### [Assigned task]
Would you filter these records and copy every line that has the word "usual"?

Stored items
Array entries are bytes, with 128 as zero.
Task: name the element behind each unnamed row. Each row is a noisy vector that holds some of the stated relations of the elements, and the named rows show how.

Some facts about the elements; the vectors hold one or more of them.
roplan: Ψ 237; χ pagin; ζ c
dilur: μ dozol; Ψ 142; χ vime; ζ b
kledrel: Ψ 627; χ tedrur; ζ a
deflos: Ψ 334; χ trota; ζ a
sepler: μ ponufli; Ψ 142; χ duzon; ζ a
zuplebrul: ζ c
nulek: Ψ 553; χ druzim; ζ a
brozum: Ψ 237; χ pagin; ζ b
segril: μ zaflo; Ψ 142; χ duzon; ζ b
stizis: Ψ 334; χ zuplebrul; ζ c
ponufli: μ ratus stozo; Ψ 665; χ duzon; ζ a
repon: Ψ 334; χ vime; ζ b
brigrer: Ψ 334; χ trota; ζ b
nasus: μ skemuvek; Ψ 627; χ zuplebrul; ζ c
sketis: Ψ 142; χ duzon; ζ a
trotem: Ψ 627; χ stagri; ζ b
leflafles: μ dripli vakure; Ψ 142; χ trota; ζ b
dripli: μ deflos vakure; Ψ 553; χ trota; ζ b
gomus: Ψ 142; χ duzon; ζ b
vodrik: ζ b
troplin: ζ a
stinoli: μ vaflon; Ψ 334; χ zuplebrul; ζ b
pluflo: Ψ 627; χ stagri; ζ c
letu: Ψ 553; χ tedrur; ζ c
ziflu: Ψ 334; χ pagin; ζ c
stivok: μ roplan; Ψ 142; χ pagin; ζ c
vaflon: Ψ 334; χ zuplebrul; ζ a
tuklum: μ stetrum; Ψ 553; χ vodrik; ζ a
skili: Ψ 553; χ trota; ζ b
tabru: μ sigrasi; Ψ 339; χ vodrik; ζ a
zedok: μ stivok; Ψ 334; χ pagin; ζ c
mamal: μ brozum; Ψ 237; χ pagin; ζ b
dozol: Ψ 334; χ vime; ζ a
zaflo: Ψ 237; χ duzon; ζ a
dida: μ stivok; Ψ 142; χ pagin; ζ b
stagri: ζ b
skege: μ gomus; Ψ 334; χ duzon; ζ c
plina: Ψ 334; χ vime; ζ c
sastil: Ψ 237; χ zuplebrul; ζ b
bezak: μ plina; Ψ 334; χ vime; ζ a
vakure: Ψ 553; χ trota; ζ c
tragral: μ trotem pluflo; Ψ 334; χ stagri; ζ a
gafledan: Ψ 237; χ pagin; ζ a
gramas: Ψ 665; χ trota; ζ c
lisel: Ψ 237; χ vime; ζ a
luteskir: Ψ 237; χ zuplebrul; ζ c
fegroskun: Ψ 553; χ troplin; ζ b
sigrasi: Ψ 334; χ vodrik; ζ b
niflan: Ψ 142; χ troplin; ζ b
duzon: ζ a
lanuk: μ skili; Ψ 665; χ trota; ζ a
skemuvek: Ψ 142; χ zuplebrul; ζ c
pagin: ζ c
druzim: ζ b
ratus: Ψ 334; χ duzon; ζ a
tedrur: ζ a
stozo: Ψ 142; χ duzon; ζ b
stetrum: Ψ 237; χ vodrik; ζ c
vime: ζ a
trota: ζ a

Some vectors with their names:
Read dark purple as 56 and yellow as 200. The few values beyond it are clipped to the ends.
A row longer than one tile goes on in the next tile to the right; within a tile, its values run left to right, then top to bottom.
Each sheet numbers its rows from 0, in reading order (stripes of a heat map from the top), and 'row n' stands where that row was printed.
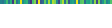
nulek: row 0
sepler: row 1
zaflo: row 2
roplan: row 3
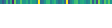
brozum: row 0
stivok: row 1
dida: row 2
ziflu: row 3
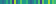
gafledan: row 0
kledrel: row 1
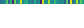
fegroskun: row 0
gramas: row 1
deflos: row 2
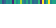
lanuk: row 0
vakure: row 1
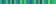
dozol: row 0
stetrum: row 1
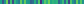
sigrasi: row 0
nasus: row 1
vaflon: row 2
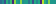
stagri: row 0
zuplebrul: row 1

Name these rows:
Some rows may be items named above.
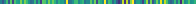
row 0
niflan
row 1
skemuvek
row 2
stivok
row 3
duzon
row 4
dripli
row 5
gomus
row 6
brozum
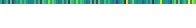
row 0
stinoli
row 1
pluflo
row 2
pluflo
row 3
brigrer
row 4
trota
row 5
tuklum
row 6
sketis
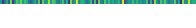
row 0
dilur
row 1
kledrel
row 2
nulek
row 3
brigrer
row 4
zedok
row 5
ziflu
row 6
letu
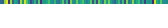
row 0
ratus
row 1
mamal
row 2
luteskir
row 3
stizis
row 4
lisel
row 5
pagin
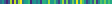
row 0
dripli
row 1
tabru
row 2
gomus
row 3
dilur
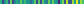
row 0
stinoli
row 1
repon
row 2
segril
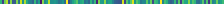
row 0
skege
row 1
skili
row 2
dida
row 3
druzim
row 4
leflafles
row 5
duzon
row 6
trotem
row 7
sastil
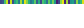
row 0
stozo
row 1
plina
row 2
ponufli

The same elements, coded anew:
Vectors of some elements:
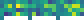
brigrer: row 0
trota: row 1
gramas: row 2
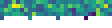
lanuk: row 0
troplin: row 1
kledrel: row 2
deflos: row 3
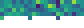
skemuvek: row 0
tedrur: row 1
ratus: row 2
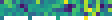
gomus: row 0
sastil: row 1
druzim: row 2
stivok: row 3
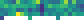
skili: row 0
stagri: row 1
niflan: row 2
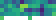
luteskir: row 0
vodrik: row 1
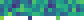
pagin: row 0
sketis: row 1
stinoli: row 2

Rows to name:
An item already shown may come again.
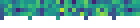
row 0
fegroskun
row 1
trotem
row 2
mamal
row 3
vakure
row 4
fegroskun
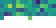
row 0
brigrer
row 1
nasus
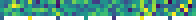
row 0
lanuk
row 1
zedok
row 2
ratus
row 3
letu
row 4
fegroskun
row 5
stivok
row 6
ponufli
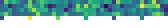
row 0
duzon
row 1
dida
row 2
pagin
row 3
segril
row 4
duzon
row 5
leflafles
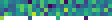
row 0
zuplebrul
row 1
sepler
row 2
skege
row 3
zaflo
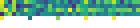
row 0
stivok
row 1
pluflo
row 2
roplan
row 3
zedok
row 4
zedok
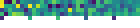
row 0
dripli
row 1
dilur
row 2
ziflu
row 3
tuklum
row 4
nulek

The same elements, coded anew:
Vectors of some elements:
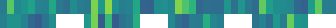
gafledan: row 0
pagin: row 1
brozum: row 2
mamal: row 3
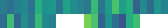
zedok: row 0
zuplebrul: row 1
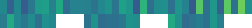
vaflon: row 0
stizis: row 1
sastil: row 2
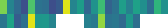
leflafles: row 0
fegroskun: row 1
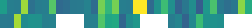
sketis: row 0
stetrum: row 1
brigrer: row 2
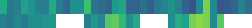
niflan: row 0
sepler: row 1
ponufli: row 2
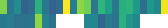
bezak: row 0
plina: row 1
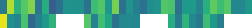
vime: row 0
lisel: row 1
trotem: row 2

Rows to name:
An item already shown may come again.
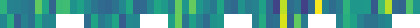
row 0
nasus
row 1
deflos
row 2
pagin
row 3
dripli
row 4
roplan
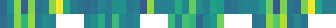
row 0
tuklum
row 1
lanuk
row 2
duzon
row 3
tuklum

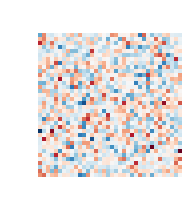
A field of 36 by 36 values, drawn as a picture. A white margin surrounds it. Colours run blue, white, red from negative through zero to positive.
There is no overall slope. The histogram is bell-shaped. Overall the values sit about 50% of the way up the scale. The grain is fine, like static. No seam splits the table. The halves do not mirror each other.
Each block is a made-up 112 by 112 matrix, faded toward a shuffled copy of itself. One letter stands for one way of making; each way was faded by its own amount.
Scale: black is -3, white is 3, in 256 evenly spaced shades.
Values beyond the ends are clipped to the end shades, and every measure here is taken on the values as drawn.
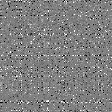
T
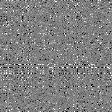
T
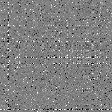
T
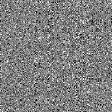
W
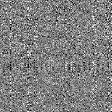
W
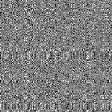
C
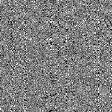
W
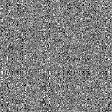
W
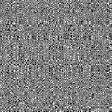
C
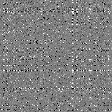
T
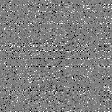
T
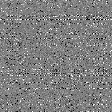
T
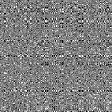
C
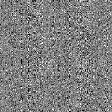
W
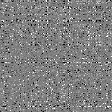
T
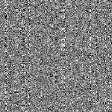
W
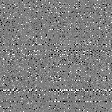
T
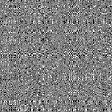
C
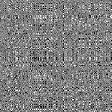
C
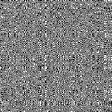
C
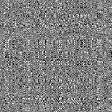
C
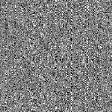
W
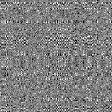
C
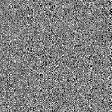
W
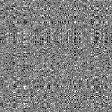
C
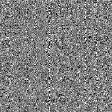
W
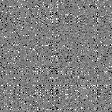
T
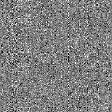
W
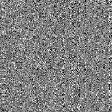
W
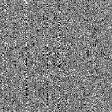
W
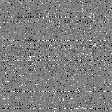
T
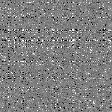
T
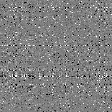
T
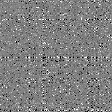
T
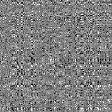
C
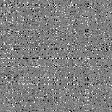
T
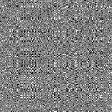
C
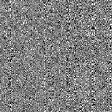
W
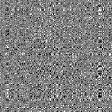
C
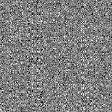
W
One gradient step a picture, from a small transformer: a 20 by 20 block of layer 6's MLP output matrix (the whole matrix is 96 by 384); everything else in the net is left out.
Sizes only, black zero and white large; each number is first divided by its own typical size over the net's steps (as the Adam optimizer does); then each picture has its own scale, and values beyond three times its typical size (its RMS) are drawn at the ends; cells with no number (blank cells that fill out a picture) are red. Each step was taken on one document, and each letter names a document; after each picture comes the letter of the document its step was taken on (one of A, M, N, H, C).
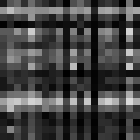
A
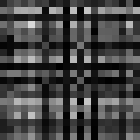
A
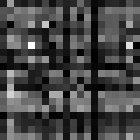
A
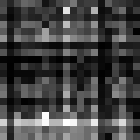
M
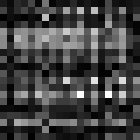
M
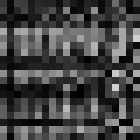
M
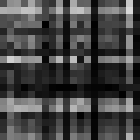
A
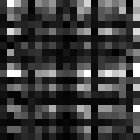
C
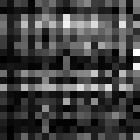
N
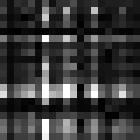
M
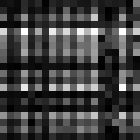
N
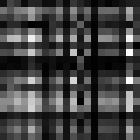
A
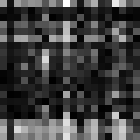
M
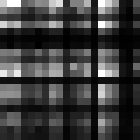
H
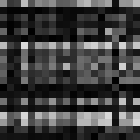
N
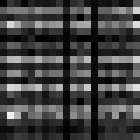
A
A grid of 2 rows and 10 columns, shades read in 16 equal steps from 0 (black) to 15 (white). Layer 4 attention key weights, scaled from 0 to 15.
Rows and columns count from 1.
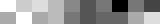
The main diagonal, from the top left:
15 15
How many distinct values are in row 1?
9
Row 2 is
10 15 10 11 7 5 6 6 10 13
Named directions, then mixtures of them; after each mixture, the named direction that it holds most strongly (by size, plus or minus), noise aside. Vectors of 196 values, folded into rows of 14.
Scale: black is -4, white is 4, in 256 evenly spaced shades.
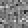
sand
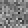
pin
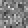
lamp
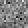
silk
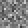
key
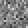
silk
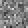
lamp
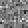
sand
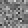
pin
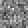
lamp
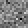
silk
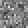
lamp
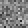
pin
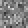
lamp
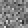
pin
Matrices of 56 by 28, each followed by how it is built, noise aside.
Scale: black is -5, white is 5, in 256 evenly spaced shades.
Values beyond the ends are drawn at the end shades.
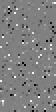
sparse
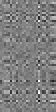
low rank
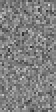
noise
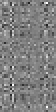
low rank
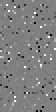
sparse
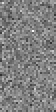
noise
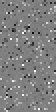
sparse
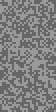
noise
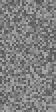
noise
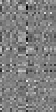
low rank
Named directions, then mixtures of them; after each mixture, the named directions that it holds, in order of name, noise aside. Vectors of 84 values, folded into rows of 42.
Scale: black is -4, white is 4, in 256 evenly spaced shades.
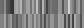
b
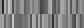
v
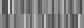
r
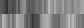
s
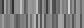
b, v
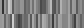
v
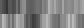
s
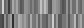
v
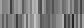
b, r, s
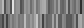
r, s, v
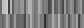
r, s
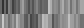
s, v
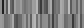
b, r, v
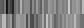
b, s
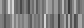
b, r
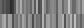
b, s
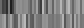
b, r, s
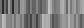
s, v
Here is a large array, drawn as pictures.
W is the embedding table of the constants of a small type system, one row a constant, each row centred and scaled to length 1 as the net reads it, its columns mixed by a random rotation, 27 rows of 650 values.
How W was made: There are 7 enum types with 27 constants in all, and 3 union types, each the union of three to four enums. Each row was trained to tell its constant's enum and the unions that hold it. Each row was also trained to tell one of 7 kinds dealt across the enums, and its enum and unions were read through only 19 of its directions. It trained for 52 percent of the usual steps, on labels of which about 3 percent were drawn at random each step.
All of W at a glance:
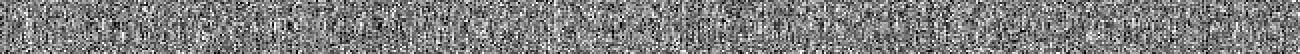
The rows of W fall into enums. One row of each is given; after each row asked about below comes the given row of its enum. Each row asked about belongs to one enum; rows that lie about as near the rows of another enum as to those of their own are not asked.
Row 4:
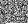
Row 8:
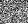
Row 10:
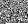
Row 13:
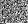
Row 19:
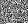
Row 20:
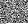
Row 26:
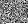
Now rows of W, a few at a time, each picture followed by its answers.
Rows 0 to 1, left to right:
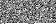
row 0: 20
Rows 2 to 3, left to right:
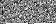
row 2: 13
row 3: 26
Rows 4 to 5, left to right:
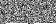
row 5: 4
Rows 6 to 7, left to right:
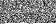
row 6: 20
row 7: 20
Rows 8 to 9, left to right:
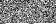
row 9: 19
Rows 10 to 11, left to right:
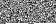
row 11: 13
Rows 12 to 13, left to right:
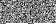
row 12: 13
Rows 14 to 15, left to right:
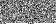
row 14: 13
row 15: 26
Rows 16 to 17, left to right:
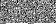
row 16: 19
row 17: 10
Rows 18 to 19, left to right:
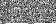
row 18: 19
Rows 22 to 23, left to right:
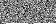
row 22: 26
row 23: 8
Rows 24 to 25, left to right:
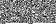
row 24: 10
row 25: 4
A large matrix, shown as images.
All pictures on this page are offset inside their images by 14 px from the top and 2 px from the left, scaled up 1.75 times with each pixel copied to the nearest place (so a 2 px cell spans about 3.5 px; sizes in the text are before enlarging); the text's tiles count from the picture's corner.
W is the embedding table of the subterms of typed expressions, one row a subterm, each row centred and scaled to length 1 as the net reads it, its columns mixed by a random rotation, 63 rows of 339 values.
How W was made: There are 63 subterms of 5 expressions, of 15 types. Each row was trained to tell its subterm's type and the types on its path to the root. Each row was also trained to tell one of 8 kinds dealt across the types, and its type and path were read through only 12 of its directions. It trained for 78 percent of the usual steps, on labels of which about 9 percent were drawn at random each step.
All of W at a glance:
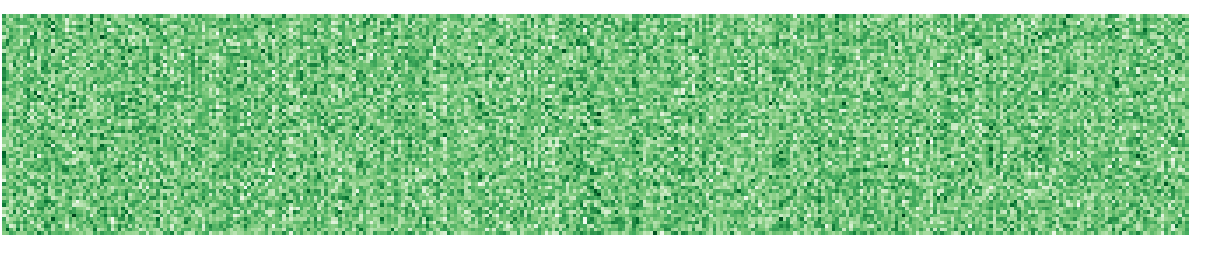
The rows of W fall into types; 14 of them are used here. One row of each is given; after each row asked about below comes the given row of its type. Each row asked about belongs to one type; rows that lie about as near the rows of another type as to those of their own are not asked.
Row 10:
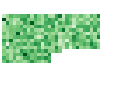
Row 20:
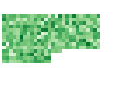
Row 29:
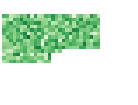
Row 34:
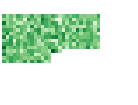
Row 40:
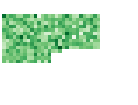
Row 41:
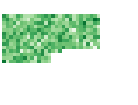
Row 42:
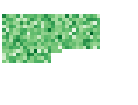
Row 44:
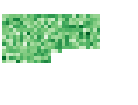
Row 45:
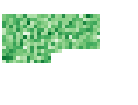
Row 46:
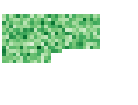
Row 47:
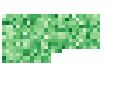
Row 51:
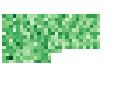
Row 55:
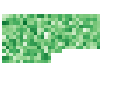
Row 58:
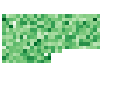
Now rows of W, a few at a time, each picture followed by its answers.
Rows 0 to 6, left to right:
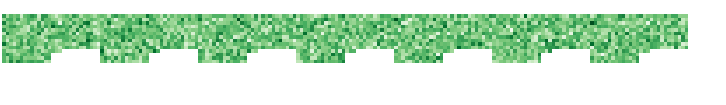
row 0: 42
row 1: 46
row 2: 20
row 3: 45
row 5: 40
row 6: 42
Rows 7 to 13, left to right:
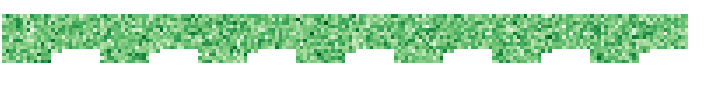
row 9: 29
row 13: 51
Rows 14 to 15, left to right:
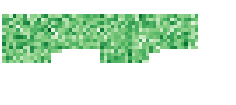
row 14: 40
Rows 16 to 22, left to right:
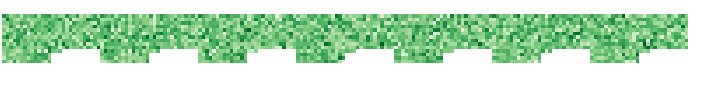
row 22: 40
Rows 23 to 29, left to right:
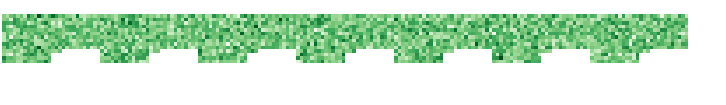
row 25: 46
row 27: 55
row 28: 51
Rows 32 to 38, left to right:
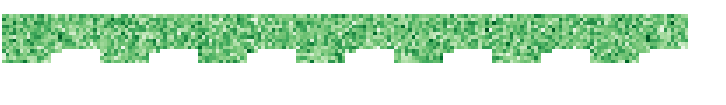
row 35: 51
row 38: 42
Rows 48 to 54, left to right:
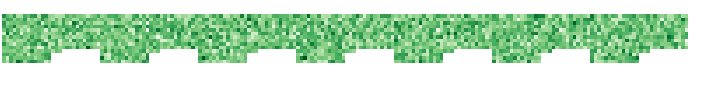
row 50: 46
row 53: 41
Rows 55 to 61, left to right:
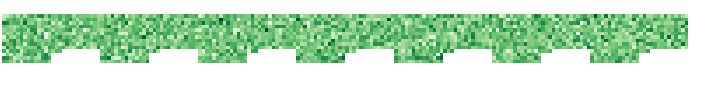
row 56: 45
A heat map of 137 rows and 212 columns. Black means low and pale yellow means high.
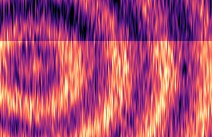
Concentric rings centre on the middle left. On average the colour sits 50% of the way up the scale. The bottom part is higher, past a seam about 30% of the way down.

### [Answer to this task]
How W was made: There are 7 enum types with 27 constants in all, and 3 union types, each the union of three to four enums. Each row was trained to tell its constant's enum and the unions that hold it. Each row was also trained to tell one of 7 kinds dealt across the enums, and its enum and unions were read through only 19 of its directions. It trained for 52 percent of the usual steps, on labels of which about 3 percent were drawn at random each step.
How W was made: There are 63 subterms of 5 expressions, of 15 types. Each row was trained to tell its subterm's type and the types on its path to the root. Each row was also trained to tell one of 8 kinds dealt across the types, and its type and path were read through only 12 of its directions. It trained for 78 percent of the usual steps, on labels of which about 9 percent were drawn at random each step.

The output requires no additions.